[[ Given entries, beginning ]]
These are the activations of a small neural network, seen along a few directions. Each row is one input.
In each table, some parts of the input vary, and every possible input appears once, in random order.
Descriptions start from the smaller parts, as in this example, which fits no table here: one of 8 places around a ring, together with either a single point or one of 11 places around a ring or (one of 3 separate values, together with one of 4 places along a line).
Shared parts are said once, and a part with two or three values counts as separate values.

Other details of the inputs vary at random and push rows far along three fixed directions, the same in every table; ignore that.

Table:
r1: [ 0.15 -0.95  0.33 -0.30 -0.62 -0.34  0.61 -0.29 -1.00 -0.26  1.44 -0.48]
r2: [ 0.33 -0.71 -1.29 -0.01 -0.46  0.04 -0.44  0.32 -1.17 -0.74 -0.42  0.49]
r3: [ 0.04 -0.12 -1.34 -0.97  0.13 -0.37  0.25 -0.14 -0.86  0.21 -0.45  0.47]
r4: [-0.31 -0.35  0.10 -0.46  0.51 -1.30  1.13 -0.56 -0.14  0.03 -0.17 -0.72]
r5: [ 0.05 -1.12  0.47  0.16 -0.28 -0.47  0.74 -0.43 -0.87 -0.36  0.92 -0.21]
r6: [ 0.19 -0.94  0.43  0.38 -0.05 -0.70  0.89 -0.14 -0.70 -0.73  0.70 -0.18]
r7: [ 2.29  1.44 -2.18  5.40 -1.25  7.63  3.81  2.28  3.45  1.95 -1.42 -3.44]
r8: [-0.16 -0.27  0.16 -0.67  0.05 -1.62  1.11 -0.16 -0.43  0.20 -0.47 -0.72]
r9: [ 1.81 -0.68  3.05  1.55  0.81 -1.37 -0.87  2.89  4.84 -1.02 -0.07  2.60]
r10: [-1.77  4.32  0.01  1.49  0.95  2.44 -4.67 -3.11 -3.63  3.08  1.23 -2.11]
r11: [-0.33 -0.86  0.14 -0.73  0.02 -0.97  1.23 -0.75 -0.22  0.46  0.16 -0.81]
r12: [-0.84 -0.46 -1.17 -0.69 -0.08 -0.22  0.02  0.04 -0.23 -0.08 -0.83  0.18]
r13: [ 0.51 -0.05 -0.82 -0.01 -0.83  0.14 -0.07 -0.20 -1.13 -0.86  0.06  0.77]
r14: [-0.14  0.28  0.53 -2.38 -0.14  0.07  0.67 -0.03 -0.36 -0.51 -0.31 -0.55]
r15: [-0.33 -0.54  0.01 -0.58  0.30 -1.04  1.32 -0.70 -0.28  0.23  0.04 -0.93]
r16: [-0.28  3.96  2.16  0.94  3.04  0.76 -5.96 -0.87  2.34  2.99  0.97  1.16]
r17: [-0.87  0.31 -0.74 -0.81 -0.62 -0.48  0.55 -0.15 -0.44 -0.35 -0.49  0.72]
r18: [-0.18 -0.73  0.13 -1.12 -0.27 -0.97  0.96 -0.47 -0.01  0.47  0.70 -0.92]
r19: [ 1.96 -0.24  3.60 -0.49  0.80 -0.02 -1.84  2.60  4.69 -1.64  0.21  3.16]
r20: [-1.10 -0.04 -0.86 -0.57 -0.43 -0.16  0.39 -0.27 -0.43 -0.18 -0.81  0.38]
r21: [-0.39 -0.61 -1.05  0.04 -0.70  0.04 -0.74  0.04 -1.15 -0.93 -0.26  0.33]
r22: [-0.21 -0.62 -1.38 -0.80  0.10 -0.31  0.35  0.38 -0.29  0.00 -0.85  0.46]
r23: [-0.40 -0.52 -0.51  0.22 -1.12  0.10 -0.09  0.11 -0.65 -1.24 -0.40  0.87]
r24: [-0.01 -0.50  0.23  0.43  0.14 -0.88  0.63 -0.39 -1.32 -0.73  0.52 -0.52]
Description of these inputs: one of 2 separate values, together with either a single point or one of 5 places along a line or one of 6 places around a ring.
Question: The inputs of r3 and r7 match in every part but the choice among 2 separate values. If r4 is changed in the same way as r3 into r7, which row does it become?
Answer: r24
Question: Change only the place on the ring of 6 in r16. List by row number the other rows that result.
Answer: r3, r12, r17, r20, r22
Question: Change only the choice among 2 separate values in r9. List by row number the other rows that result.
Answer: r8
Question: Change only the choice among 2 separate values in r5. List by row number the other rows that result.
Answer: r11

Table:
r25: [-0.14  2.05  1.14 -2.56  2.27 -2.06 -8.01 -1.17 -1.94  0.53  1.93  3.65]
r26: [-1.80 -2.09 -2.37 -0.25 -2.52  0.12  4.93  1.00  0.83 -0.70 -2.33 -1.18]
r27: [-1.34  2.69  2.25 -4.44  4.11 -2.33 -5.99 -1.21 -0.13  2.14 -0.29  0.56]
r28: [-2.21  0.74 -4.31  0.55 -2.30  1.95  0.89 -2.56 -7.43 -1.17 -0.57 -1.90]
r29: [ 1.84 -2.13  1.56  0.31 -0.01 -1.16 -3.28  3.25  5.45 -2.31  0.22  6.98]
r30: [ 0.42 -2.55 -0.34 -7.55  0.09 -5.67 -3.36  0.21 -5.07 -4.16  0.20  4.90]
r31: [-2.02  6.03 -0.38  0.34  2.95  3.17 -4.24 -3.49 -0.94  6.75  0.87 -4.41]
r32: [ 0.49 -2.10 -2.12 -3.34 -1.11 -0.69  5.41  0.70  0.40 -0.70 -2.40 -0.54]
r33: [-0.15 -0.94  0.29  1.94 -3.66  0.59  5.77  0.77 -0.63 -2.93 -0.37 -1.22]
r34: [-1.74  5.27  1.57  5.70  1.03  7.00 -0.80 -2.48 -1.53  3.80  1.43 -6.27]
r35: [-0.92  2.65  1.72  0.97  0.68 -1.41 -7.11 -0.35 -0.56 -0.63  0.31  4.57]
r36: [ 2.36 -5.51 -0.87  2.47 -0.70 -3.33  5.87  0.91 -0.91 -2.07  0.70 -1.63]
r37: [-0.95  0.06 -1.43 -1.47 -1.78  0.75  2.91 -3.14 -6.40  0.27  2.28 -4.78]
r38: [-1.50  1.09  5.05 -0.06  1.71 -2.19 -6.06 -1.60  0.39  0.13  2.76  1.09]
r39: [ 2.63 -2.10  0.16 -1.24 -1.95  1.49  6.16  0.88  0.02 -1.78  0.00 -2.05]
r40: [-1.59  3.62 -1.77  4.55  4.79  0.47 -4.04 -4.14 -1.56  7.75  0.44 -5.60]
r41: [-0.64 -1.65 -3.22 -0.14 -3.11  0.37  1.02 -0.31 -3.42 -2.26 -0.93  0.05]
r42: [-0.90  2.56  0.56  3.84  1.00  3.37  1.40  1.77  6.16  1.94 -1.96 -0.49]
r43: [ 2.52  0.84 -0.48  2.84 -0.25  4.31 -0.40  2.77  5.06  0.02 -0.40  1.44]
r44: [ 1.06 -1.22  0.27 -2.97 -0.87  0.07  3.46  0.24 -2.86 -1.65  0.28 -2.62]
r45: [ 3.96 -0.02 -0.04  1.99 -0.25  4.70  1.36  4.03  6.26 -0.64 -1.52  1.89]
r46: [-2.64  0.74 -4.12 -2.60 -0.84  0.19  2.87 -3.35 -5.11  1.80 -0.35 -3.99]
r47: [ 3.40 -4.39  0.63  2.57  1.93 -4.30 -2.71  3.57  4.20 -1.86 -0.36  5.90]
r48: [-1.38 -3.53  2.76 -5.16 -0.10 -7.28 -2.07 -2.23 -4.93 -3.12  2.63  3.55]
r49: [ 0.13  2.33  1.09  4.84 -0.59  3.04  2.73  3.62  8.56  1.55 -2.98  0.51]
r50: [-0.60  0.12  2.50  0.23  1.97 -0.92 -2.35  1.34  6.73  1.54 -0.52  3.15]
r51: [ 1.70 -2.58 -0.08 -1.35 -2.51 -0.23  5.65  0.97 -0.63 -2.25  0.91 -1.55]
Question: Describe the family of inputs behind these rows.
Answer: one of 3 separate values, together with either a single point or one of 8 places along a line
Question: The inputs of r26 and r38 match in every part but the choice among 3 separate values. If r32 is changed in the same way as r26 into r38, which row does it become?
Answer: r39
Question: Change only the place on the line of 8 in r45. List by row number the other rows that result.
Answer: r25, r28, r29, r30, r35, r41, r43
[[ Given entries, end ]]
Using the data above, return each line that includes the word "together".

Descriptions start from the smaller parts, as in this example, which fits no table here: one of 8 places around a ring, together with either a single point or one of 11 places around a ring or (one of 3 separate values, together with one of 4 places along a line).
Description of these inputs: one of 2 separate values, together with either a single point or one of 5 places along a line or one of 6 places around a ring.
Answer: one of 3 separate values, together with either a single point or one of 8 places along a line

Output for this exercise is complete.